*Exercise goal*:
Working from the entries below, count every line that includes the word "roughly". Return the figure alone.
** Exercise materials follows **
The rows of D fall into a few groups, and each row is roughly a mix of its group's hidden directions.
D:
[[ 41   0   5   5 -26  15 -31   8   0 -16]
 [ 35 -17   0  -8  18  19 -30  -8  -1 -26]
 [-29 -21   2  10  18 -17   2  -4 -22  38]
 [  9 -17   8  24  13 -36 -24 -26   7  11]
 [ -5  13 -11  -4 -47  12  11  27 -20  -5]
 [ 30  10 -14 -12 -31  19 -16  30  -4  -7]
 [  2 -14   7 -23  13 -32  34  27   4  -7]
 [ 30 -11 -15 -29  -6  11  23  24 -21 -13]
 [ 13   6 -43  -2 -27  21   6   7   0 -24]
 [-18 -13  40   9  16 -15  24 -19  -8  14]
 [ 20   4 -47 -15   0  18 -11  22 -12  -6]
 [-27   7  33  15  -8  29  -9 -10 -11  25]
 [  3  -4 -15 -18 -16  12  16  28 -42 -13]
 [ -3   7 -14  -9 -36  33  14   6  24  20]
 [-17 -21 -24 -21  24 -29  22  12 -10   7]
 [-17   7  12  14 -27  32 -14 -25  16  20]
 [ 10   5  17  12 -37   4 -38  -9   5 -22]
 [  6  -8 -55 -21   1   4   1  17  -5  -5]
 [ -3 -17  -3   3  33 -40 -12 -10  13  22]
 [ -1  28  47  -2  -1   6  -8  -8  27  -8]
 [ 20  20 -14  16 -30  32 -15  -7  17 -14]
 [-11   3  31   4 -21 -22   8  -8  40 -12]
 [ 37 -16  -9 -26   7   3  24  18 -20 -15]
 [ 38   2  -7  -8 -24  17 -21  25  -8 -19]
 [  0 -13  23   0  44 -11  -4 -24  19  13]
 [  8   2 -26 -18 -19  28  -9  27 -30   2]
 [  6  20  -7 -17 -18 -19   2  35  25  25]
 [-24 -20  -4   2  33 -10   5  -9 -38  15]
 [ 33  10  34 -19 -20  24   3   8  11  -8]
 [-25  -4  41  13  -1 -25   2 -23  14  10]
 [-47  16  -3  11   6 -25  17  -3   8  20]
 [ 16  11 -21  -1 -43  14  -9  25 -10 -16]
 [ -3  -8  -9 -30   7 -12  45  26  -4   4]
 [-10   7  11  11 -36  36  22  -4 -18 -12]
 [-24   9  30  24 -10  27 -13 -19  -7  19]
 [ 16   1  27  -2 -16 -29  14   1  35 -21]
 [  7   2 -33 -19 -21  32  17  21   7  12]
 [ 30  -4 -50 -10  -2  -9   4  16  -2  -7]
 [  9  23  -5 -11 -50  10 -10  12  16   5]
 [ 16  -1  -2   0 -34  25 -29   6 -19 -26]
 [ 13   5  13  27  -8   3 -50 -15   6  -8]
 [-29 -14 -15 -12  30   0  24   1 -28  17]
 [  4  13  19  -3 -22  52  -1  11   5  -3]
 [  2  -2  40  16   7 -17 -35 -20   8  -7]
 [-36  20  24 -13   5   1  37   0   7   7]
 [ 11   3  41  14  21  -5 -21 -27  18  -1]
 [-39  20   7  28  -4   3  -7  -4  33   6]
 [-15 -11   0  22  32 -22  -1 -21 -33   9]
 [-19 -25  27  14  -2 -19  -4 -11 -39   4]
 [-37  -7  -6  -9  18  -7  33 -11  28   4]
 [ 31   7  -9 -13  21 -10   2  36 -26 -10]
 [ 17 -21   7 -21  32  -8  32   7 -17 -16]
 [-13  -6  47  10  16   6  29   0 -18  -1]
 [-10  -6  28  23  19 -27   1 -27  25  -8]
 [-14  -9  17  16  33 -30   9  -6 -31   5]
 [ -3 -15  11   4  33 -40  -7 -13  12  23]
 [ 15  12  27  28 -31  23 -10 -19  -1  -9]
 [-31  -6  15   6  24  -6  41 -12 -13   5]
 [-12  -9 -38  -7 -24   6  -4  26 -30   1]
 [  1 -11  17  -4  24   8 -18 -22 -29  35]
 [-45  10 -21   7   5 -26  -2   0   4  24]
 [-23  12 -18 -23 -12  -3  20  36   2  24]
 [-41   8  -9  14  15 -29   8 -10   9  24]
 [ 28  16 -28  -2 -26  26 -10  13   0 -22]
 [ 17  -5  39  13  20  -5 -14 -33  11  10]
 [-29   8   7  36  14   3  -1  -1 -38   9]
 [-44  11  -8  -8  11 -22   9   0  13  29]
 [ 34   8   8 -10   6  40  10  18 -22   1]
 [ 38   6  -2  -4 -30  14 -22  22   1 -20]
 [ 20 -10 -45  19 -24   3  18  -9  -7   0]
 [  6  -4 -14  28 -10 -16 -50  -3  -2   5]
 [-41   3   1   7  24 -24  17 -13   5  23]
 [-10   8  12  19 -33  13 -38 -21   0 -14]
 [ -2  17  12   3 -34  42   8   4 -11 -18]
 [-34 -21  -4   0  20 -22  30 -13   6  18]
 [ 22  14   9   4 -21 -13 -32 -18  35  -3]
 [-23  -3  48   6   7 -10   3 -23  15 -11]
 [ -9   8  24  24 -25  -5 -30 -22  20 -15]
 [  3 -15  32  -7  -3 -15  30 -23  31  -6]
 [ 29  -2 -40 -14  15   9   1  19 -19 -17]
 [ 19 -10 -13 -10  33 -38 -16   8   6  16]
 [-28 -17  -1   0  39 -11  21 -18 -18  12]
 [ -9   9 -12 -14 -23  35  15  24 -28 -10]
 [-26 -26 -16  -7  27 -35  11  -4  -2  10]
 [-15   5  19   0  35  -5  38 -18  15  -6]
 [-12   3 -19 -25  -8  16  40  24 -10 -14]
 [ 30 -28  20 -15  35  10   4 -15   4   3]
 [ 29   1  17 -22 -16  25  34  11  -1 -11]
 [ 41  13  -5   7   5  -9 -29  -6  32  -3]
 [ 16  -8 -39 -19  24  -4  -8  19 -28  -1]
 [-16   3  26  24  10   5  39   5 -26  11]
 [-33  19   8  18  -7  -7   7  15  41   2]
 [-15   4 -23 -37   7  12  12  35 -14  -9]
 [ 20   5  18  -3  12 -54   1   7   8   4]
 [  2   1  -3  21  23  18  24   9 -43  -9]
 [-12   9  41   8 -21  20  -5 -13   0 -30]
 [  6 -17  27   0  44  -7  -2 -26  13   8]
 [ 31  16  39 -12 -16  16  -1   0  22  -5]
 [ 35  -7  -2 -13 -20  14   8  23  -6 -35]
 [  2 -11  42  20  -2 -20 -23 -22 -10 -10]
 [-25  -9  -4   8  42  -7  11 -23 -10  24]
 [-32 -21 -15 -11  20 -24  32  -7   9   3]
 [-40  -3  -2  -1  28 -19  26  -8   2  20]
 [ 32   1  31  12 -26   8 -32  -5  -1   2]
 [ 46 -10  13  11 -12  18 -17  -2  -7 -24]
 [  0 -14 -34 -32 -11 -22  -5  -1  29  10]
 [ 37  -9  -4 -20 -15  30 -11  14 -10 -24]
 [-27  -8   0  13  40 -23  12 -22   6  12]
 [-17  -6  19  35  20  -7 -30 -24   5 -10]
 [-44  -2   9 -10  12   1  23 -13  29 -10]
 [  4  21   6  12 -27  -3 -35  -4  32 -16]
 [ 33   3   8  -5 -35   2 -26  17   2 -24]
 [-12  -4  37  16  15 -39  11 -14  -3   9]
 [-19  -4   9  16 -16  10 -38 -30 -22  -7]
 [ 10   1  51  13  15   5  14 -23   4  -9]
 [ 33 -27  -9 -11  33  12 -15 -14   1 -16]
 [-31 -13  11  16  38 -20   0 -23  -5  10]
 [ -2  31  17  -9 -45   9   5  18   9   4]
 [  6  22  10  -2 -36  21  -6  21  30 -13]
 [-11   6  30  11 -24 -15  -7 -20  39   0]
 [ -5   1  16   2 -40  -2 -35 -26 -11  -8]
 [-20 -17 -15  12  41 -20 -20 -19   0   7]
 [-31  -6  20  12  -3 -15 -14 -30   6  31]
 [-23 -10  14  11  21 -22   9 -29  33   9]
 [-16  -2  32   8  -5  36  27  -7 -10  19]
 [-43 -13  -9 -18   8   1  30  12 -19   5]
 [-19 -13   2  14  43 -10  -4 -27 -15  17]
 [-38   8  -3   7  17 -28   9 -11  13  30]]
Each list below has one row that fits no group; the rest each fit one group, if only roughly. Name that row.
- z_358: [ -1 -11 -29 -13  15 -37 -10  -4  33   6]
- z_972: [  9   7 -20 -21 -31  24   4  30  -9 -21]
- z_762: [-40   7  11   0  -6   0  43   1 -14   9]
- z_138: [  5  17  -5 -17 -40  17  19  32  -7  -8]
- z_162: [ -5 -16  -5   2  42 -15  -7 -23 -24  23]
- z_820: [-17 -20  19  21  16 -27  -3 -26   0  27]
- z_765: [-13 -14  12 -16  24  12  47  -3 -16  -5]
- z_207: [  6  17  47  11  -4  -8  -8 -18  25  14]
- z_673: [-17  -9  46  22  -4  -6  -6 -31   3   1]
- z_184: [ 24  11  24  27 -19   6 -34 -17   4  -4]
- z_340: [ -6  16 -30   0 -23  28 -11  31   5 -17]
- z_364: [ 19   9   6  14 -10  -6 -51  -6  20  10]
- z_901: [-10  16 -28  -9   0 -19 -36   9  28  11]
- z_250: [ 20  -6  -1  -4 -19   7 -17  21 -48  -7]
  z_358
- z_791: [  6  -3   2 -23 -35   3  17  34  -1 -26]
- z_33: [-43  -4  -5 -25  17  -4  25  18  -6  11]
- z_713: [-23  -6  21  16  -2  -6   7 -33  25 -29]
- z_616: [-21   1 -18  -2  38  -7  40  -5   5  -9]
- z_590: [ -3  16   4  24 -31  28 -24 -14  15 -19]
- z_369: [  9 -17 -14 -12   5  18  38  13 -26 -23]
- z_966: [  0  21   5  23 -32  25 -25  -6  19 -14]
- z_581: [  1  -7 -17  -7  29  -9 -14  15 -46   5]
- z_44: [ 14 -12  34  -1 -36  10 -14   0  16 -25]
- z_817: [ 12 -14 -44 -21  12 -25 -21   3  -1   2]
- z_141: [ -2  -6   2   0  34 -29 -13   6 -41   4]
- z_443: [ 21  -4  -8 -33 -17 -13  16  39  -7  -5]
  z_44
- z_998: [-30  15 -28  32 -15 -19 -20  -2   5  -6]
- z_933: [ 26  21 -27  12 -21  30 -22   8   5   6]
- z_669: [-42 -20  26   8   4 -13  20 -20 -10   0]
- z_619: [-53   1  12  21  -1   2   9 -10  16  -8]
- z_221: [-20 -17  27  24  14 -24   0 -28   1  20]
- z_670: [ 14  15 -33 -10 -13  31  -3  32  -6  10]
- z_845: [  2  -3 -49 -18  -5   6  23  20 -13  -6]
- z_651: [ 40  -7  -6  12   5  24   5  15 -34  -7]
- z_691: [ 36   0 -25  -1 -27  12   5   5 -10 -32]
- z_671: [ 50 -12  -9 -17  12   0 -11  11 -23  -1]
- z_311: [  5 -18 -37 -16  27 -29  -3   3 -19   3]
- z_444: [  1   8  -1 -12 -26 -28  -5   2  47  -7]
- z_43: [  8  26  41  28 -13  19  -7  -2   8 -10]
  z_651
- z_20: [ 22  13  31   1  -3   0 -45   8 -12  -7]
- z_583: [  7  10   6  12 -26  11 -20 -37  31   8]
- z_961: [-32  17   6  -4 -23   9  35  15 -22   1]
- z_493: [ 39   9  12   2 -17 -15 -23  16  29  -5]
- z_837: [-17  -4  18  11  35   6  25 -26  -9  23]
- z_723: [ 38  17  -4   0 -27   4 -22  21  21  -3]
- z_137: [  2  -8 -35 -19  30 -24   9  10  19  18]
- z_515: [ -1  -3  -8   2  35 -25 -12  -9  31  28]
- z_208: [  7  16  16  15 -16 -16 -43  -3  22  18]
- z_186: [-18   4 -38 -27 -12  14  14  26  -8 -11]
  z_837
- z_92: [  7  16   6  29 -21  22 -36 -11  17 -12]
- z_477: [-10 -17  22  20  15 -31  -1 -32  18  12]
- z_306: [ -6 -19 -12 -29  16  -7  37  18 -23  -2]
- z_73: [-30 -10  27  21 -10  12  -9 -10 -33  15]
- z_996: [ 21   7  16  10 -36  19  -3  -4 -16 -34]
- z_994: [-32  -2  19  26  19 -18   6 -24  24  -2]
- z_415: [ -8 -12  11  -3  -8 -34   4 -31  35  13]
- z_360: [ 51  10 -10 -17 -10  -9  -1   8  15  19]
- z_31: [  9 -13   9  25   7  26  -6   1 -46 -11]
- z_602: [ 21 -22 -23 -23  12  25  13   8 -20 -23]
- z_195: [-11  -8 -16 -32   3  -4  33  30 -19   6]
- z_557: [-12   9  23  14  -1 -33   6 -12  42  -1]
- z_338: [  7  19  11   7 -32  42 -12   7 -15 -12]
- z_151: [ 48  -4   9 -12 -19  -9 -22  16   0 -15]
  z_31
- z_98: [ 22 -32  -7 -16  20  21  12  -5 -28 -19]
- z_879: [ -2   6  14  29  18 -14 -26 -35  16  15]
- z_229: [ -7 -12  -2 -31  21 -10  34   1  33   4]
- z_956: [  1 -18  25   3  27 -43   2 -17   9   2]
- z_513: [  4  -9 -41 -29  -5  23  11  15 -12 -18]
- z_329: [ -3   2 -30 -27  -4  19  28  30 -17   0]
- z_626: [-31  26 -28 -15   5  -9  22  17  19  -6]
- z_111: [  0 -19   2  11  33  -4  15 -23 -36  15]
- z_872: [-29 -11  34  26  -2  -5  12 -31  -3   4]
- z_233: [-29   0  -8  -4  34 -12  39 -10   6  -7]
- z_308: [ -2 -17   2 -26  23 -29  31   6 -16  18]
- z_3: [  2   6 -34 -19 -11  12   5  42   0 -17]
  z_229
** End of Exercise materials **
*Response for this exercise*:
2